• [WORK INSTRUCTIONS]:
Scan the records for the string "Tubel". State how many lines contain it and add nothing.

Segment Start: DATA LISTING

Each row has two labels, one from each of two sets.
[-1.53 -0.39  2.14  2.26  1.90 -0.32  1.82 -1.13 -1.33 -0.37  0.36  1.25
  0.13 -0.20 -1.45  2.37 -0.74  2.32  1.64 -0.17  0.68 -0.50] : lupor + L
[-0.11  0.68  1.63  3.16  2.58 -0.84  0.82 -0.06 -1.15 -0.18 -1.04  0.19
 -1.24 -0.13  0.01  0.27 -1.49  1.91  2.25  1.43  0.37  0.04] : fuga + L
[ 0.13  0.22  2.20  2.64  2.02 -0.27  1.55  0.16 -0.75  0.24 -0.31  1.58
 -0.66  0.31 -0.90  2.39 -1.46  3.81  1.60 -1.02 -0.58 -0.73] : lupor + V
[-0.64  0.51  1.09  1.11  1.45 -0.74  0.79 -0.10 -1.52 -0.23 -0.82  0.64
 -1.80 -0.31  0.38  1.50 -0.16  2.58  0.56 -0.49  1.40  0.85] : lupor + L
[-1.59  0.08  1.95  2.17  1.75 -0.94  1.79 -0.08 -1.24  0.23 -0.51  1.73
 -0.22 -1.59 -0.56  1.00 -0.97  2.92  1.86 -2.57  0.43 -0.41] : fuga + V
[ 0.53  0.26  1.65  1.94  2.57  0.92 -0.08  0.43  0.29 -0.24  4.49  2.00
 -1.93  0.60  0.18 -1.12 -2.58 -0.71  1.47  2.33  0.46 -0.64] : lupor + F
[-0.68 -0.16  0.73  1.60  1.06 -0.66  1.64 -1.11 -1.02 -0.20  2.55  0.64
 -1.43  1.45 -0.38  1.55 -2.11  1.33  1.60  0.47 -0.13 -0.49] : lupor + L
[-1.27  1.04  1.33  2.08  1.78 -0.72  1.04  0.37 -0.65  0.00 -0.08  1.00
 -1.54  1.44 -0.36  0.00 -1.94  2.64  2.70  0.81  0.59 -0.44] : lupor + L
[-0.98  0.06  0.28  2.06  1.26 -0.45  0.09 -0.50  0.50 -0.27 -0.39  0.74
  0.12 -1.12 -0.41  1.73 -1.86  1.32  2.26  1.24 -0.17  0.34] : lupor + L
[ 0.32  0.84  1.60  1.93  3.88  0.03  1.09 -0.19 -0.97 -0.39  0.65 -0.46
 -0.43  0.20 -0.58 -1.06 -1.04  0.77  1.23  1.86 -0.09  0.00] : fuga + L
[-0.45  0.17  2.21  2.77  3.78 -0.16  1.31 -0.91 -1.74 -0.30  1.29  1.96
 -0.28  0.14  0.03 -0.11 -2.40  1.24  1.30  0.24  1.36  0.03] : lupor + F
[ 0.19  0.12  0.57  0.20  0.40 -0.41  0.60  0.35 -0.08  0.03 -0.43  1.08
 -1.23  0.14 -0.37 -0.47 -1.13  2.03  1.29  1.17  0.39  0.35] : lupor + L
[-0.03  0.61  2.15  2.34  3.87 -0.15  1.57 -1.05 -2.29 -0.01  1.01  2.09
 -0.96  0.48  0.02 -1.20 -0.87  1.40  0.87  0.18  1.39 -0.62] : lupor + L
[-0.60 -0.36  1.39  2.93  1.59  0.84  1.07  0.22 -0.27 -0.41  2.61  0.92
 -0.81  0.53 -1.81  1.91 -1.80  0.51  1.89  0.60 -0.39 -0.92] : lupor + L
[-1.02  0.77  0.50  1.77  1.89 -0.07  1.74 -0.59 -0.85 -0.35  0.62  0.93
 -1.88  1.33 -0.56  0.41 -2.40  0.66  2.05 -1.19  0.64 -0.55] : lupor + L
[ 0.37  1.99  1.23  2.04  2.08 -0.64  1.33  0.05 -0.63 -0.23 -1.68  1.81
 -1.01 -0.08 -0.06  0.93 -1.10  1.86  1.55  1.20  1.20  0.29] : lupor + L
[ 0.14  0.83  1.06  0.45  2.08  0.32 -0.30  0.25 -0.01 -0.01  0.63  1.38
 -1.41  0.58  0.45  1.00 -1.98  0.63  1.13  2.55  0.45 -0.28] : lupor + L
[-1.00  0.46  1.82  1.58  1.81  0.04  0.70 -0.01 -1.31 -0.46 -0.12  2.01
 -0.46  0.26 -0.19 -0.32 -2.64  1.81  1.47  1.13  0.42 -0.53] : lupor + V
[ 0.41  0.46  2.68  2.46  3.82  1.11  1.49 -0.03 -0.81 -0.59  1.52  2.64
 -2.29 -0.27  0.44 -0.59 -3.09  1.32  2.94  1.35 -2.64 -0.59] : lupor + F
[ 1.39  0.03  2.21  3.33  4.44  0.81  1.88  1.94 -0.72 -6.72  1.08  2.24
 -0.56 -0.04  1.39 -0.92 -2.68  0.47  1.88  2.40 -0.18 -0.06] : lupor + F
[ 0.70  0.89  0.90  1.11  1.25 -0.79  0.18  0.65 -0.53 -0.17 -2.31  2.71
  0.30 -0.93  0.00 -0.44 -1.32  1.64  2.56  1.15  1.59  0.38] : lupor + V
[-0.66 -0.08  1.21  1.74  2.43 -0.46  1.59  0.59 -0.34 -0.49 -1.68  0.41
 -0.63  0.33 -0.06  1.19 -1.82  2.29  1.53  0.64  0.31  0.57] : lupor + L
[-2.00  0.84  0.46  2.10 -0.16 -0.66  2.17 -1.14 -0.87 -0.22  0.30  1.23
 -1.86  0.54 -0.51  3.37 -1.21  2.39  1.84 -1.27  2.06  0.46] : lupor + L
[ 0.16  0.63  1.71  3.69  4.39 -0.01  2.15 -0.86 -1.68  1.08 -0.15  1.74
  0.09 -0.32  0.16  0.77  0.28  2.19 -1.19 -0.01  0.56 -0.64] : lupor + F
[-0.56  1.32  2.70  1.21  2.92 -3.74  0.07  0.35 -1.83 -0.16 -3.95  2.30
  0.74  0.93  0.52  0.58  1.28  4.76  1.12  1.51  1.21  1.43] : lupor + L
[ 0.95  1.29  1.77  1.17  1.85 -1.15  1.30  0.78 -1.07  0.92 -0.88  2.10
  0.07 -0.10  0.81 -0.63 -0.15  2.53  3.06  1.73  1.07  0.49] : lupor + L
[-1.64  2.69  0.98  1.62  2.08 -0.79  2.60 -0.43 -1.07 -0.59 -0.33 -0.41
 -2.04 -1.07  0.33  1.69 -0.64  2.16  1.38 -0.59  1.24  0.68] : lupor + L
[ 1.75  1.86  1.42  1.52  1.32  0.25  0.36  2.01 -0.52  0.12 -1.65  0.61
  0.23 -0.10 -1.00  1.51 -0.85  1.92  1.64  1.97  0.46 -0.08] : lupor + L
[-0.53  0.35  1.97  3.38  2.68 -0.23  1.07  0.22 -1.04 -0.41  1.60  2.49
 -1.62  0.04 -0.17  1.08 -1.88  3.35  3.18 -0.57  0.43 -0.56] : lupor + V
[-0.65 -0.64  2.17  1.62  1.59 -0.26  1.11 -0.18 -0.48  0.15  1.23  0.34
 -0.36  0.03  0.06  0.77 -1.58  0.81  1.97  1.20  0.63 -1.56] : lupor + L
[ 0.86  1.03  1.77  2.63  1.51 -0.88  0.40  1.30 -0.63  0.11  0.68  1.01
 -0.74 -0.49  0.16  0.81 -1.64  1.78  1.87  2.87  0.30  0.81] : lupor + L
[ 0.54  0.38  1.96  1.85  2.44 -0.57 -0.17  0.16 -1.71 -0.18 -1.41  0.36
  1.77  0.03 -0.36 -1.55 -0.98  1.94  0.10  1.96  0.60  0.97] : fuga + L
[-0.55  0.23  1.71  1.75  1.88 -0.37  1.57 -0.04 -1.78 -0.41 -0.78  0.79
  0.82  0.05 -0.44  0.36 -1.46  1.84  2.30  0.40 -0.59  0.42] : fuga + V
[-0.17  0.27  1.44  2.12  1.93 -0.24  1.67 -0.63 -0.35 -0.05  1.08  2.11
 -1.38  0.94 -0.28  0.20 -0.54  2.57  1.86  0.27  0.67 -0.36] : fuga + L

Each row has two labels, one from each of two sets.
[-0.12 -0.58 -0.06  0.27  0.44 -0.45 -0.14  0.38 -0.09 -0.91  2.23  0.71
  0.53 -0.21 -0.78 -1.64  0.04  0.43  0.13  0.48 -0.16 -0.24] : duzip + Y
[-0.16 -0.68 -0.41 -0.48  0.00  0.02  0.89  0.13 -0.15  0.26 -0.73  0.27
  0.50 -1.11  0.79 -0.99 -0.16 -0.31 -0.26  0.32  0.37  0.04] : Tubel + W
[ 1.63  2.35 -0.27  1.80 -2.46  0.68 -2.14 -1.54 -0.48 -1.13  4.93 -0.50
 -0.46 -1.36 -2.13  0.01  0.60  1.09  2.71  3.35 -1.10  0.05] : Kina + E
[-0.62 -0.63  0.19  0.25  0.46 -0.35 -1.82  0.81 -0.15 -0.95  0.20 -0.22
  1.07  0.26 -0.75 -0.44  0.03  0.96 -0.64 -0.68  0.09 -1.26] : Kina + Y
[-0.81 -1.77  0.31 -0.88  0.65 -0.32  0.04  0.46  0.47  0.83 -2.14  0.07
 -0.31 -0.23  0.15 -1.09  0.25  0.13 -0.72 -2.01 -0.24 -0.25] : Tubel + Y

Segment End: DATA LISTING

• [RESPONSE BOX]:
2